DATA FOR THIS EXERCISE:
····················
[-479  250  106  530 -899 -147  -82 -158  -33 -655  103   17  -70  -82
  205  128   78 -156  114  -70 -227 -123  -16  -54 -265  -84  449 -283
   28  -51  -36  -52 -351  254  343   79]
7
[-207 -155  -46  -34 -366 -130 -257  -80   26 -104  376    0   14 -127
   75   -7  -81 -408  153  -73 -224  -68   29  -26  -41  163  389  -95
  153 -168   75  280    5  121  140   19]
8
[-130  -64 -121  145 -208 -266 -248  -35  105  -67  194   16  -29 -240
  128 -143  -81 -242  -40  -30 -121 -193  -31  -25 -165  202  238 -165
  274   17  -21  158 -108  119   73   24]
0
[-209   -9  -11  -74 -423 -228 -253  -53    3 -180  447   12  -51  -80
  128   -1 -139 -462  136  -79 -257 -101   11   32 -124  184  416 -191
  162 -145   38  273  -89  144  225   23]
1
[ -25  -22   78 -241 -218   -6  160 -138  -76 -188  -44  352   55  -58
  -49 -115 -169  -49    2  -59   37  -56  -78   75 -178 -124  115   -1
 -124  290  -46  109  104  230  270  -37]
8
[-295   36   12  206 -455 -170 -258 -186   -4 -278  435  -92 -100   85
   92  -49 -156 -362  182  -21 -134    5 -146  -36 -273  140  296 -310
  179  -19   42  286  -62  199  142   19]
3
[-106  -63 -147 -173   82   -3  187   28 -181  -64  -22  241  251   -3
    6   41 -160  -80   46  147  120 -116  122  142  154  -15  -76   10
 -365  159  -38   -8   73   20   11  -38]
4
[-227  -46   -9   -8 -409 -177 -285 -120   80 -167  353  -89  -67  -64
   81   -9 -116 -300  106  -69 -161  -82   89  -31 -136  106  236 -106
  275  -55   70  154 -125  130   86  -11]
8
[-352   70   10  -71 -536  -97 -110 -167    2 -214  313   93  -98  -80
  148  100 -199 -157   52   15 -260  -38  121  -31  -40  388  267 -332
   -3 -279   48  207 -240  145  143   56]
6
[-194  -42   48  -37 -606 -158 -306   21   22  -90  331 -115  -70   42
  -99   39 -111 -334  315   -2 -122  209  214   -6   -2  -14  325   41
  151  -52  123  164  -47  143  -13  -10]
9
[ 159  260   -7  -96  420 -415  356 -304 -129 -410 -294  210 -168  219
   67 -154 -157 -134  198  402  280 -116 -130  173 -334  -65  -75  -25
 -308  501 -168  309  175   70  226  -33]
6
[-137  -44   40   76 -486 -175 -113 -153  -11 -226  307   42 -127  -60
  121  -74  -28 -509  248   15 -138  -29 -246   89 -197   50  257  -51
  117 -157  139  473   58  108  194  163]
4
[-169 -180  -44  117 -413 -289 -382   19  137   60  229 -137   65 -238
  188  -19  -24 -429   -4  -16 -282 -218  -19  -63  -37  239  317 -133
  243  -82  -26   85 -121  192   90    2]
1
[  17   26   60 -278 -104  -60  264  -70  -57 -138 -145  388   31  -15
  -31  -12 -243  -55   49  -30   82   47   28   14 -189 -107  160  141
 -102  145   -6  192  119   26  241  -58]
0
[ -40    5   93 -153 -112  -99  226 -141  -85 -124 -165  248   24  -50
  -40    2 -187 -116  -24   74   91  -58  -54   71 -139  -95  123   17
 -131  183  -42  195   95  101  172  -97]
9
[-160  -45   45  -66 -455 -185 -210  -80   41 -131  268  109 -135 -167
   69   18 -119 -180  -59 -107 -161 -108   56   32  -79  183  273 -150
  275 -165   18  165 -136   99  139   34]
6
[ -73   49   85 -196 -148  -74  179 -109  -55 -229  -98  348   15 -192
   14  -36 -220  -87  -92    7   77  -57  -44   50 -200 -150  200  -28
  -75  225  -71  108  102   73  266  -97]
7
[  91  122  -15 -111 -404  199  167 -231  -66 -447   68  223 -148  -84
  -75  -28 -107    6    2 -253  -75  -18  217  328 -209 -208   33   40
 -163  356  -23   50  133  335   65 -272]
8
[  24 -191  188 -292 -381  103  132 -125  -43 -319   12  386   51  -47
    6 -174  -57  -38    2 -354 -215   43  -99  -25 -118  -57  340   76
    9   16  179    0   39  328  326  -43]
2
[  47  108   27 -164  157 -207  405 -200 -125 -200 -111  482  -47  -45
    1 -129 -102   75 -294  235  207  -52   28   96  -35   68   16 -247
 -456   54 -225  235  294  117  181   17]
0
[ 161 -149   19 -101   44  -74  247 -238 -170 -373 -242  295  -37  -71
  -99 -336  -35   50  -17 -134 -104 -189 -152   -5  -42 -126  201   82
  -47  355    5  116  -24  196  159  -43]
7
[ 117   37   29 -262   14  -16  166  -13 -236 -322  -98  446   21  -87
  -38 -195 -185  -49   -3 -140  185  -85    7   72  -71 -119  245   43
 -189  214  -12    9  182  294  323  -89]
8
[  57  198   87 -321   73  -56  289 -194   72 -118   72  610  -33  141
   27  -96   17  308 -322 -112  -53  341   88  105 -248  -71   11  -68
 -177  242 -252  214  155 -115  324   34]
4
[-271  188   23 -107 -327 -154 -288  -86  -94 -151  303   62 -134 -321
   76   -6  174 -296  -83 -264 -195  117  116  105  -67   84  147 -127
  248 -119  107  356   25   99  126   52]
1
[-197  -35  -43  118 -431 -134 -257  -40    8 -282  306   74  -42   28
  118  -44 -108 -319   68  -93 -176  -71  -51    0 -175  199  357 -211
  211 -112   31  208  -60  139  188   37]
5
[-131  -98   22 -318  -16   70   28 -152   -3 -209   60  343  284 -100
    0 -106 -218 -105   26  -61   40 -115   65  -26 -239 -115  127   -9
 -186  425  -50  101  141  275  171  -51]
2
[-279   33   47   99 -381  -81 -211  -98  -43 -391  255  125 -117   30
  145   14 -137 -353  -98  -14 -153 -107  -53   68    7  161  530 -261
   75 -215  162  270   20   53  148   45]
6
[-115   12  172 -252 -294  -38   42 -219    0  -98  -54  301   22 -262
  -59   74  -79 -164  -85 -129   34    6   76  138 -124 -144  153  166
   19  214   33  212  145  223  169 -197]
9
[-176 -115  -33  -13 -442 -210 -261 -123   76  -49  362   35    6   12
   61  -13 -148 -356  125   -1 -242  -73  -30  -44 -177  256  348 -265
  188    6  -74  358 -109  145  182  100]
5
[ -92 -247   -1   45 -229  -32 -346 -221   78 -215  300  117   64 -118
  114 -125  185 -147 -128  -35 -238 -207   49  209  195  281  231 -140
    4 -108  -43  155 -138  212 -122  145]
2
[ -89   21  143 -295  -81  -35  271 -110   28 -265  -34  352    1  -60
  -73    4 -294  -94    1  116   66  -23 -123  142 -321 -169  226 -152
 -161  209  -79  183  236   60  266 -131]
1
[-252  -70  -26  167 -409 -203 -246 -203   28 -222  412    7  -62   46
   61  -96 -174 -361  128  -12 -109 -100 -144   32 -242   91  304 -222
  192  111   21  262   16  171  151   19]
6
[-215  -12   24    4 -378 -185 -286  -37    5 -216  371  -27  -47 -148
  114    0  -38 -411   54  -56 -267 -112   -9  -35  -91  149  383 -254
  160  -63   39  217  -24  196  245   47]
7
[ -29   83  141  -60  -84   36  234 -112  -20 -170   -2  590   18  114
   42  -21 -195  296 -209   13   82 -121  -76   50  -79  -39  380  -87
 -300  142 -187  -30  -89  115  278  -65]
6
[-251  -42   -6  102 -400 -289 -286  -55   68 -108  291  -76  -16 -118
   66    4 -153 -365   53   43 -186 -163  -78  -39 -136  177  303 -193
  177 -125  -42  138  -94  161  167  -15]
1
[ -45 -159  -60  112 -564 -194 -303  -31   20 -266  337  150 -156  -30
   41 -112 -210 -341  137  -45 -136 -207  -99  230  -83  291  507 -184
  316 -132    6  298 -205  199  145  105]
9
[ -69 -324 -118  -89 -255 -398 -174   18  -71 -151  330  158   -1   56
   40 -263 -296 -211  478 -196 -225 -108 -384 -104 -720   51  526 -183
  594  -17   23  363 -383   82  460  112]
4
[-140  -78  -45   58 -233 -205 -193 -104  -24  -78  199  -38   -9  -91
   41 -132  -95 -297   38   30 -103  -74 -134  -48   76  184  176 -172
   77 -100   50   99  -68  116  139  137]
4
[ -37 -174  653  -13 -709  -13   33   22  -69 -193  481  111 -281   63
   -2  231  193 -274  198 -304 -411  -32 -466  177 -104   32  237 -102
   75  399 -146 -150  -56  475  582 -451]
1
[  24   14   21 -257  121 -138  171 -152   28 -109  -40  340  110  -87
  -53 -138 -187   57  -53  -26  115  -62   47  -71 -196 -133  101   87
  -47  251 -114   85   98  106  162  -72]
3
[ -75 -109  107 -135 -137   90 -487 -250  226 -264  729 -223 -145  483
   16 -388  -42   38  -37  -80 -447  182  -73   73  369  182 -187 -141
   -4  416  -34 -524 -370  -50 -109   39]
4
[ -99  107  116 -214  -50 -112  140 -111   25 -223  -82  265  -40 -323
  -12   93  -99 -206    9   36   78  -34   34   78 -226 -192  272    4
  -13  213   15  242  257  108  266 -154]
7
[-223  -66  -35   65 -478 -266 -139 -128  -35 -145  294    8  -96 -109
   78  -77 -130 -394  111  -16 -130  -86  -45  -57  -99  175  290 -227
  174  -66   36  315  -74  149  196  111]
9
[-180   74   61   10 -561 -243 -147 -131   19 -265  396   57 -167  -90
  162   -1  -78 -372  -32  -73 -221  -81  -17   53  -93  125  251 -208
  137 -103    8  190 -132  122  265   66]
4
[ -63  -57   95 -250  -73  -33  229 -121  -17 -149  -25  329  106 -165
  -43  -86 -196  -48  -30  -36   91 -125  -59 -112 -126 -138   84  -29
 -166  322  -74   -5  133  206  298  -21]
2
[-121  -28  -49   99 -436  -40 -217    4  -25 -390  291   36 -131  163
   45  -68  -53 -223  113  -77 -253   24    5   68   31  243  282 -172
  116 -201   80  124  -86   65   86   83]
5
[ 103 -160  -19 -247    2  -30  173 -168 -114  -69 -102  196   88  -10
  -39 -129 -207  -11   87    0   61  -63  -22    2    0   40  -40  -17
 -207  232  -80  -15   64  231  116  -46]
3
[-288   13  124  -21 -120 -313 -248 -127  184 -365  296   15  -66 -178
   84  -69  -26 -278   46  177 -153    4  -56 -218 -328  110  406 -338
    7 -273  -27  217  162  188  276   63]
2
[  89   23   13 -218 -249  195  394 -143  -86 -366   72  392  -73 -274
   13  -30   -1  -90   69 -103  -52 -145   12  141 -108 -281   62   25
 -481  -63  -59  160  310  129  265   97]
0
[-203  -22   -6  -32 -493 -132 -155  -38  -52 -200  340   91 -104  -58
  155  -13 -139 -310   41  -53 -142  -66   55    5  -15  215  313 -242
  106 -129   23  211 -113  101  182   78]
8
[-168  -89   16  -18 -544 -145 -291  -81  166 -215  254   31  -97 -156
  128   18 -106 -396   -4  -55 -259  -97  -10  -19 -149  187  314 -129
  258 -212   42  237    9   93  175   56]
5
[-169 -116  -43   81 -354 -301 -310  -34  121  -44  318 -104  -10 -218
    9   54 -105 -407  159  -13 -148 -152   40  -58 -130  112  386 -117
  259   30   14  154  -33  267  164  -66]
2
[ 363 -120  160 -181   31   19  494 -229  100 -215 -274  547    1  169
  127 -252  -65  542 -268  -55   60  -96 -129  170 -246 -122 -150  191
 -199  185 -378 -327 -201  -42  179  -83]
8
[  15   19   30 -204 -166 -123  203 -175  -88 -169  -17  252   -4  -26
   31  -32 -183 -225   94  -40  105    6   32    4 -171 -138  181   73
 -104  187   35  247  146  151  237  -26]
2
[-224   50  -97  120 -471  -48 -131   68   15  -27  320   51  -62  -13
  -48   65 -157 -172  115  -62  -39  -71  -61   40  -11  125  110  -66
  226 -101  134  175  -99  106  100  119]
2
[ -59 -129    9  -23 -250  -73  162 -100  -49 -216  -83  494   70 -192
    4 -199  -56  145 -113  -62 -103  -68  -91  132 -129  -53  307 -123
 -212  355 -167  -48  -64  230  216 -126]
0
[-194  -33   72   21 -388 -268 -160  -94   89 -262  268  110 -122  -21
  136  -25 -154 -313   83  -23 -183  -87 -118  -48 -198  170  396 -129
  244 -120   40  185  -56   69  305   32]
6
[  51  -56    2 -119  -69 -143  246 -186 -100  -95 -217  443   81  -84
  -51 -149 -255  -78  -93   61  230  -90 -197    1 -168  -68   96  -12
 -184  276 -161  220  213  167  321   84]
2
[ -70 -146 -175  164  -24   45 -313   47   -3  235  283  105   75 -117
 -306 -222   42  124  296 -186 -148  -63 -156 -153  347  378  481  -42
  221 -152  199  196 -267  344   19  275]
2
[ -58   43   19 -272 -107  -31  253 -104  -96 -198   18  286  108   22
   46   27 -233 -257   61   59   51  -60  -45  150 -187 -166   86  -25
 -226  239    6  220  164   49  251  -18]
4
[  50 -100  -35 -382 -128 -113  139 -220 -123 -153   -8  302   78  -23
  -81 -128 -200 -106  145 -227  -21  -49   66  -38 -165 -141  125  200
   45  266   45  218  -29  166  254   30]
2
[-175 -184 -125   76 -158 -442 -345 -136   63   42  285  -80   73 -164
  149 -196 -123 -424  -17  -44  -55 -218  -39 -132 -231   85  236  -63
  397   50  -29  250  -54   92   56    7]
1
[ -89   71   28  -53 -294  -72  262  -86 -205 -251 -328  215   58 -279
  -17  146 -145 -162 -128  -81  239 -197   95  165 -180 -147 -108  -87
  -48  237  -18   30  203  282  215 -110]
0
[-213   33   42  -37 -503 -209 -258  -87   63 -125  359   20  -91 -160
  114   44  -73 -365   -9  -50 -236  -75   32    3  -41  158  331 -165
  171 -142   32  261 -101  139  148   54]
3
[  -5  100  123 -286 -216  -65  235 -128  -53 -129 -114  395  -56  -85
  -19  -25 -120   17  -75  -30   59   35   61  133  -75  -73  110   59
  -71  185   19  177   56   93  151  -26]
6
[  85  -19   61 -181  -90  -31   71 -102  -45 -230 -119  242   50   43
  -48 -149 -136   32   49 -153  -41   -7  -66  -65 -144 -166  118  135
  -75  287  -45  -90   30  206  264  -53]
3
[-271  -15  -39  117 -373 -228 -319 -105  -51 -104  379 -135  -30  -19
   97   18 -151 -456  139  -29 -146 -134 -144 -143 -215   94  287 -149
  253 -220   97  343  -45  122  227  110]
7
[-165  -47  -27   36 -362 -243 -255  -78   37  -91  371  -50  -65  -59
  139  -37 -170 -390  113   74 -168 -152  -82  -49 -168  170  300 -194
  157  -75  -12  275 -101  134  168   60]
7
[-102   23   90 -295 -314 -138   96  -90  -95   11   18  275   79 -176
  -56   12 -221 -242  -32   -2   74  -33   -7   66 -227 -195  201    6
  -71  255  -29  263  156  223  249 -117]
8
[-223   54   33  -36 -485 -265 -228   -7   53  -35  309   24  -41 -130
  125   36 -107 -347   -5  -93 -188  -36   43  -19 -114  183  328 -145
  272 -161   37  213 -128  117  199   31]
1
[ -37  -25   89 -208 -184   55  234 -121 -170  -27  -37  380  176  116
  -14   48 -266  -34 -132  -32   37 -122 -120  105 -161  -72   88  -84
 -170  297 -171  247  -36   67  185  -12]
3
[-152  -64  -62  104 -395 -144 -372  -47   -4 -248  210   28  -24  -97
   67 -182 -178 -253   51  -78 -143 -108 -100  -68 -107  137  400 -123
  183 -178   80  117 -120  225  100   73]
3
[ 121  118   83 -243  -65 -112  308 -154    1 -258 -158  404 -140 -153
   21  -80 -147  -24 -103   53   65   15   16   55 -104  -92  216   22
 -273  118  -70  144  172  124  273  -63]
2
[ 173 -176  -23  -90  132  -36  345  -49  -63  228  -15  173  144  431
  177 -101 -230  -75  142  241  193  -82 -254   59 -155   65    6 -122
 -185  218 -127  246  -14  -92   94  165]
8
····················
Write down, word for word, the lines above from the one containing "-25 -154 -313" through the one containing "296 -186 -148", both ends included.

  136  -25 -154 -313   83  -23 -183  -87 -118  -48 -198  170  396 -129
  244 -120   40  185  -56   69  305   32]
6
[  51  -56    2 -119  -69 -143  246 -186 -100  -95 -217  443   81  -84
  -51 -149 -255  -78  -93   61  230  -90 -197    1 -168  -68   96  -12
 -184  276 -161  220  213  167  321   84]
2
[ -70 -146 -175  164  -24   45 -313   47   -3  235  283  105   75 -117
 -306 -222   42  124  296 -186 -148  -63 -156 -153  347  378  481  -42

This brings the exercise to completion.